─── PROVIDED RECORDS ───

Every row gives one point. Two turns around zero, p and q, are shown by what they do to some points. Write where each new point lands after one turn and then the other. Backwards means that the second turn is done in reverse. Each puzzle has new turns, and all numbers are rounded.

Turn p:
[41 12  7] -> [35  3 25]
[ 14  27 -33] -> [ 26  33 -15]
[-22   2  82] -> [-53 -19  64]
[  7   2 -44] -> [ 24  14 -35]
[-33 -10  31] -> [-43 -14  11]
[ -7 -33 -43] -> [ 10 -17 -51]
Turn q:
[-25 -50 -65] -> [-18 -60 -59]
[11 51 23] -> [12 54 15]
[-34 -31  24] -> [-41 -23  22]
[27  7 14] -> [25  8 18]
[20 22  3] -> [21 21  3]
Where do these land?
p, then q: [-33 -12 -18] -> [-17  -6 -35]
q, then p backwards: [-10  10  25] -> [-7 21 18]
q, then p: [ 46 -58  14] -> [ 19 -69  23]
q, then p: [ -2  60 -20] -> [20 60 -5]

Turn p:
[ 8 10 41 23 -6 -5] -> [  2  -7  42  15  13 -16]
[ 11 -24  -4 -44 -26 -22] -> [ 22 -16 -14 -39 -31 -20]
[ 10 -26  69 -41   7  36] -> [ 33 -39  50 -46  18  32]
[  8  42 -34  52  -2  43] -> [-5 36 -2 71 -4 34]
[-54 -29 -22  74  -5 -35] -> [-92 -17 -13  35  -7 -29]
[ -8  49 -27 -23  11  17] -> [ 12  57 -15  -5   3  22]
[ 24 -21 -23 -41  21 -33] -> [ 27 -12 -48 -32   9 -23]
Turn q:
[-57 -50 -22  -6 -11 -67] -> [-47 -41 -51  15 -31 -57]
[-30  54 -20  27   8  13] -> [-17  64 -22  -1  13  10]
[ -8 -16   4  13  14 -31] -> [ -9 -16 -13  13  15 -28]
[ 45  23 -48 -42  14  16] -> [ 67  11 -22 -37 -15  20]
[ -1 -34 -18  18   9  15] -> [ -1 -23 -21  24   5  23]
[-19 -16  26 -30  56 -58] -> [-15 -40 -18 -40  39 -58]
[  6 -12  38  34 -41  19] -> [-19   0  50  41  -7  14]
[ 29  39  -3  17 -24  19] -> [26 43 24 13 -7 14]
[ 36  11  42 -31 -26  75] -> [ 17   1  72 -28 -13  63]
Where do these land?
q, then p: [ 29   8 -35 -23 -28  -7] -> [ 38  -1   3  18 -37 -17]
q, then p: [-48  -2  -3 -11  48  38] -> [-17  19 -32 -34   8  57]
p, then q: [ 15 -36  23 -16 -49  53] -> [ -1 -38  57  19 -32  39]
p, then q: [ 42  25 -20  41 -51   1] -> [  8  30  27  71  -5 -20]
p, then q: [  0  29  20  21  63 -49] -> [  2   5 -40 -24  64 -42]
q, then p: [-38 -65 -28  20 -27 -13] -> [-63 -26 -18  27 -46   3]
p, then q: [-30   8   7 -30  26 -36] -> [  1   2 -22 -53  -1 -24]
p, then q: [-12  13  60 -32 -20   3] -> [ -2 -19  56 -41   4 -15]
p, then q backwards: [ 42  20 -23  30  38  11] -> [ 24  -6 -25  58  24  -2]

Turn p:
[ -7 -18 -31 -34  20  -8  26  -3   0] -> [ 21  -3 -41 -17  16 -10  22  13  14]
[ 52 -24  -8 -15  51 -27 -50 -20 -12] -> [ 41  35 -14  -7  16 -60 -52  -8 -16]
[ 13   4 -36  43 -56  43  16  40  23] -> [ 27 -10  21  55 -38  65  20  20   4]
[ 14 -19  -3 -28  26 -57 -30 -21 -50] -> [  0  11 -21  -9  12 -87 -11   5 -24]
[ 16   4  35  14  19  -8  14 -22 -21] -> [ -6  13  22 -20  21 -12   6 -25 -30]
[-26  -4 -10  -2  18 -26  23  55  26] -> [ -2 -17  -1  -8  33  18   3  62  19]
[-53  14  -1  19 -12  45   7  -1   0] -> [-42 -17 -19  18  -5  50   8 -16   1]
[ -9 -18  36   3 -28  13 -12 -33   8] -> [-11 -28  20   2  -9  -6  -6 -49  10]
[ 11  26  39 -20 -11  18  -7   1  -9] -> [-16   0  17 -35 -32   5 -10 -13 -13]
[-12  35 -21  19 -27   6  13   3  36] -> [-13  18  15  21 -14  35  19  11  37]
Turn q:
[-27 -22  29  51 -29 -53  25  10 -12] -> [-11 -34  39  59  20 -48 -11   7   3]
[ 37  -2  13 -16  21  23 -21   7 -13] -> [ 24   5   1 -14 -12  45 -12   3 -17]
[ 21 -36 -11   2 -34 -19  17 -32  -2] -> [ 42 -13  12   0  -5 -44  13 -21  -9]
[-14  42   3  32  17  22  27  19  41] -> [-23  22 -16  28  23  21  31  26  43]
[  9  13 -11  -6 -14 -18  14 -35 -33] -> [  7  26   5   2   5 -29   5 -19 -38]
[ 25  15 -19 -10 -23 -44 -17 -28  14] -> [ 23  40  11 -11 -13 -40 -22 -15  11]
[-60   0  51  39  13 -19  31  -6  36] -> [-36 -27  18  35  72 -10   3  -2  42]
[  5  -8  -5 -53  -1  26 -12  32 -14] -> [-14 -12   9 -41 -39  31   8   2 -15]
[ 12   3 -42 -24  47  22 -20  14   2] -> [  3  11 -40 -45 -13  24  -7  35  -8]
[ -8  -6  -8 -14   5  59 -44  17 -19] -> [-14 -20 -39 -13 -35  49  -9 -15 -14]
Where do these land?
p, then q: [ 24   9  -9 -20  18 -13  50 -17  19] -> [  9  37  23 -31  12  14  35  17   4]
p, then q: [ -2  -4  17 -30 -20 -13 -14  33  15] -> [  1 -31  27 -13 -27   1 -12  -3  23]
q, then p: [ 13 -23 -43   0  -9   6  -8 -15 -68] -> [  3  -1 -14  30 -29 -50  33  11 -44]
p, then q: [ -6  97  15   8 -13 -14 -24 -17  25] -> [-76  26  12  15   8  13   5 -46  49]
p, then q: [  2 -23  19   8  37 -12 -23  23 -22] -> [ -5  -9  -3 -10  -7   9 -49  18 -31]
p, then q backwards: [-47   4  11  -1   2 -19  92 -21  27] -> [-33   1  24 -28  20  45  69  -8  52]
q, then p backwards: [ 25 -25 -38  12  -8 -20   6  68 -41] -> [ 19   6 -13 -14 -46 -13 -22  68 -38]
q, then p: [-17  -1 -37 -12 -10   2 -10 -17  22] -> [  4   9 -14   1  -5 -20  17  13  40]
p, then q backwards: [  7 -16  19  16  -7 -17 -16   1  28] -> [  1 -12  31   7  -6 -30  -5   2  13]
p, then q: [ 13  -2   8   9  52  53 -11 -13 -37] -> [ -1  29 -44 -13 -13   5 -15 -21 -61]
q, then p: [  6 -23  17  -9 -18  16 -21 -20  12] -> [ 24   3  -1   0  -6 -12  -2 -39  13]
p, then q backwards: [-18   8  20  19 -23  31 -23  -6  19] -> [-14   6  36  -2 -21  12 -32  19  -3]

───

_YOUR OBJECTIVE_
Repeat exactly the lines from the first line of the records above through the line containing "p, then q: [-33", both included, and nothing else.

_TASK OUTPUT_
Every row gives one point. Two turns around zero, p and q, are shown by what they do to some points. Write where each new point lands after one turn and then the other. Backwards means that the second turn is done in reverse. Each puzzle has new turns, and all numbers are rounded.

Turn p:
[41 12  7] -> [35  3 25]
[ 14  27 -33] -> [ 26  33 -15]
[-22   2  82] -> [-53 -19  64]
[  7   2 -44] -> [ 24  14 -35]
[-33 -10  31] -> [-43 -14  11]
[ -7 -33 -43] -> [ 10 -17 -51]
Turn q:
[-25 -50 -65] -> [-18 -60 -59]
[11 51 23] -> [12 54 15]
[-34 -31  24] -> [-41 -23  22]
[27  7 14] -> [25  8 18]
[20 22  3] -> [21 21  3]
Where do these land?
p, then q: [-33 -12 -18] -> [-17  -6 -35]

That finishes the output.